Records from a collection
==================================================
Here is a tiny trained network, its code and every weight. The questions are about switching its units off for an input and a class, where a switched-off unit gives its printed mean instead of its output.

import numpy as np


def w(rows, s, z=0):
    codes = np.array(rows[::2]) - 128.0
    scale = np.full(codes.shape[1], s)
    scale[-1] = z or s
    return codes * scale


def f(y):
    return y / 2 * (1 + np.tanh(0.7978845608 * (y + 0.044715 * y**3)))


def log_softmax(a):
    a = a - a.max(-1, keepdims=True)
    return a - np.log(np.exp(a).sum(-1, keepdims=True))


def net(x, mask):
    res = np.array(x, float).reshape(1, 8) / 4 @ E
    y = f(res @ A[0][:, :-1].T + A[0][:, -1])
    res = res + np.where(mask, y, B[0][:, -1]) @ B[0][:, :-1]
    return log_softmax(res[-1] @ U[:, :-1].T + U[:, -1])


A, B = {}, {}
E = w([
[245,90,193,223],'x0',
[128,128,128,127],'x1',
[164,220,15,211],'x2',
[100,3,46,173],'x3',
[125,129,129,131],'x4',
[129,127,128,127],'x5',
[130,127,127,127],'x6',
[127,128,128,128],'x7',
],0.0046)
A[0] = w([
[24,163,57,33,65],'neuron 1',
[163,196,45,174,157],'neuron 2',
[119,131,134,136,105],'neuron 3',
[121,81,180,85,88],'neuron 4',
[94,143,108,106,66],'neuron 5',
[141,137,112,129,144],'neuron 6',
[143,229,195,106,51],'neuron 7',
[101,10,49,169,40],'neuron 8',
[116,59,78,151,18],'neuron 9',
[149,240,199,100,30],'neuron 10',
[141,188,168,111,3],'neuron 11',
[71,149,101,95,55],'neuron 12',
[131,132,130,127,119],'neuron 13',
[132,132,130,127,63],'neuron 14',
[120,128,130,138,122],'neuron 15',
[214,99,185,198,91],'neuron 16',
[124,121,123,133,72],'neuron 17',
[123,96,166,100,125],'neuron 18',
[158,189,53,171,160],'neuron 19',
[120,87,176,92,99],'neuron 20',
[120,129,126,131,81],'neuron 21',
[142,152,97,143,143],'neuron 22',
[143,213,184,107,32],'neuron 23',
[114,125,140,132,132],'neuron 24',
[125,133,134,130,37],'neuron 25',
[170,112,150,154,53],'neuron 26',
[210,99,170,178,63],'neuron 27',
[206,100,172,182,68],'neuron 28',
[127,119,140,119,147],'neuron 29',
[142,192,169,107,6],'neuron 30',
[155,184,60,169,163],'neuron 31',
[122,127,137,140,148],'neuron 32',
[41,159,87,80,50],'neuron 33',
[110,33,62,159,25],'neuron 34',
[154,196,52,181,117],'neuron 35',
[192,106,157,162,37],'neuron 36',
[100,30,254,47,66],'neuron 37',
[138,159,92,152,100],'neuron 38',
],0.0093,0.00054)
B[0] = w([
[169,254,119,177,212],'neuron 1',
[114,108,202,87,204],'neuron 2',
[129,128,127,126,127],'neuron 3',
[120,117,172,104,165],'neuron 4',
[137,151,129,139,133],'neuron 5',
[126,127,137,126,131],'neuron 6',
[118,64,64,141,184],'neuron 7',
[116,45,47,142,221],'neuron 8',
[122,86,88,133,166],'neuron 9',
[117,54,54,145,193],'neuron 10',
[124,95,95,138,146],'neuron 11',
[142,168,126,147,146],'neuron 12',
[127,127,127,128,128],'neuron 13',
[128,127,127,129,125],'neuron 14',
[129,129,127,125,128],'neuron 15',
[148,225,113,157,221],'neuron 16',
[128,125,124,129,126],'neuron 17',
[123,124,156,112,149],'neuron 18',
[117,111,193,91,193],'neuron 19',
[121,120,166,107,159],'neuron 20',
[130,128,128,129,125],'neuron 21',
[123,124,149,116,141],'neuron 22',
[121,78,77,139,168],'neuron 23',
[130,129,131,125,129],'neuron 24',
[129,126,126,128,123],'neuron 25',
[135,159,123,137,150],'neuron 26',
[142,203,117,153,199],'neuron 27',
[145,202,115,150,199],'neuron 28',
[127,127,135,124,131],'neuron 29',
[123,93,91,139,149],'neuron 30',
[116,112,185,95,185],'neuron 31',
[130,132,127,124,130],'neuron 32',
[152,199,123,157,172],'neuron 33',
[119,66,68,139,194],'neuron 34',
[115,107,197,86,199],'neuron 35',
[139,176,120,145,170],'neuron 36',
[106,96,239,63,254],'neuron 37',
[123,123,155,114,145],'neuron 38',
],0.035,0.0048)
U = w([
[106,117,240,47,253],'0',
[193,254,106,199,55],'1',
[112,43,24,158,48],'2',
],0.0079,0.00036)

Each question gives the input, the list of numbers given to net, and the class t.
The units are the neurons (one row each of A and B). Each row of codes is followed by its name. A weight is (code - 128) times the scale printed after its matrix; where a second scale follows, it is the last column's (A, B and U).
mask holds one flag per neuron, in row order. A switched-off neuron (its flag False) gives its mean, the last column of its row in B, instead of its output. The means were averaged over made-up inputs and are rounded, as every weight is.
A unit's drop is (log p(t) with every unit on - log p(t) with that unit switched off) / (log p(t) with every unit on - log p(t) with every unit switched off).
The circuit of an input: a set's keep is (log p(t) with only the set's units on - log p(t) with every unit switched off) / (log p(t) with every unit on - log p(t) with every unit switched off). Starting from the 12 units with the biggest drops (on a tie, the unit counted first), units are removed one at a time, each time the one whose removal leaves the highest keep (on an exact tie, the one counted first), for as long as the keep stays at least 0.8.
circuit, biggest first: the units of the circuit, biggest drop first
top k neurons: the k neurons with the biggest drops, biggest first
drop of u: that unit's drop, to one decimal
input [-7,3,-3,-6,5,8,-2,6], class 1: circuit, biggest first => [neuron 1]
input [1,5,-1,2,3,5,1,5], class 2: circuit, biggest first => [neuron 1; neuron 37]
input [4,-6,-3,-5,7,-7,3,-1], class 2: top 2 neurons => [neuron 1; neuron 10]
input [-3,2,7,7,-4,-6,-7,-2], class 0: top 4 neurons => [neuron 2; neuron 35; neuron 19; neuron 31]
input [0,2,6,-7,-8,4,-7,-5], class 2: top 2 neurons => [neuron 10; neuron 7]
input [1,1,4,6,-4,-1,6,3], class 2: top 2 neurons => [neuron 8; neuron 37]
input [-6,5,7,-1,1,6,-8,-5], class 0: top 2 neurons => [neuron 2; neuron 35]
input [-3,-6,5,-6,8,8,-4,-7], class 2: top 4 neurons => [neuron 10; neuron 37; neuron 7; neuron 23]
input [-4,-8,2,2,5,1,-5,3], class 1: top 2 neurons => [neuron 37; neuron 1]
input [1,-7,4,-5,8,-6,-1,4], class 2: top 3 neurons => [neuron 37; neuron 10; neuron 7]
input [5,0,2,6,7,1,-1,-7], class 2: top 2 neurons => [neuron 8; neuron 1]
input [3,-2,-2,0,-4,-2,5,7], class 1: top 4 neurons => [neuron 2; neuron 35; neuron 19; neuron 31]
input [-3,-8,-6,7,7,6,-3,4], class 2: top 2 neurons => [neuron 8; neuron 34]
input [5,5,-1,-6,6,-7,0,-7], class 2: circuit, biggest first => [neuron 10]
input [5,-1,6,6,5,5,-8,0], class 0: top 3 neurons => [neuron 2; neuron 35; neuron 19]
input [6,6,6,3,-1,2,5,0], class 0: drop of neuron 31 => 0.6
input [-5,7,7,3,-7,-6,-7,0], class 0: drop of neuron 25 => 0.0
input [-4,1,-2,0,5,-4,5,5], class 1: drop of neuron 1 => 0.1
==================================================
### Task instructions
Those lines of the records that contain the string "switched" should be identified and copied.

### Answer to the problem
Here is a tiny trained network, its code and every weight. The questions are about switching its units off for an input and a class, where a switched-off unit gives its printed mean instead of its output.
mask holds one flag per neuron, in row order. A switched-off neuron (its flag False) gives its mean, the last column of its row in B, instead of its output. The means were averaged over made-up inputs and are rounded, as every weight is.
A unit's drop is (log p(t) with every unit on - log p(t) with that unit switched off) / (log p(t) with every unit on - log p(t) with every unit switched off).
The circuit of an input: a set's keep is (log p(t) with only the set's units on - log p(t) with every unit switched off) / (log p(t) with every unit on - log p(t) with every unit switched off). Starting from the 12 units with the biggest drops (on a tie, the unit counted first), units are removed one at a time, each time the one whose removal leaves the highest keep (on an exact tie, the one counted first), for as long as the keep stays at least 0.8.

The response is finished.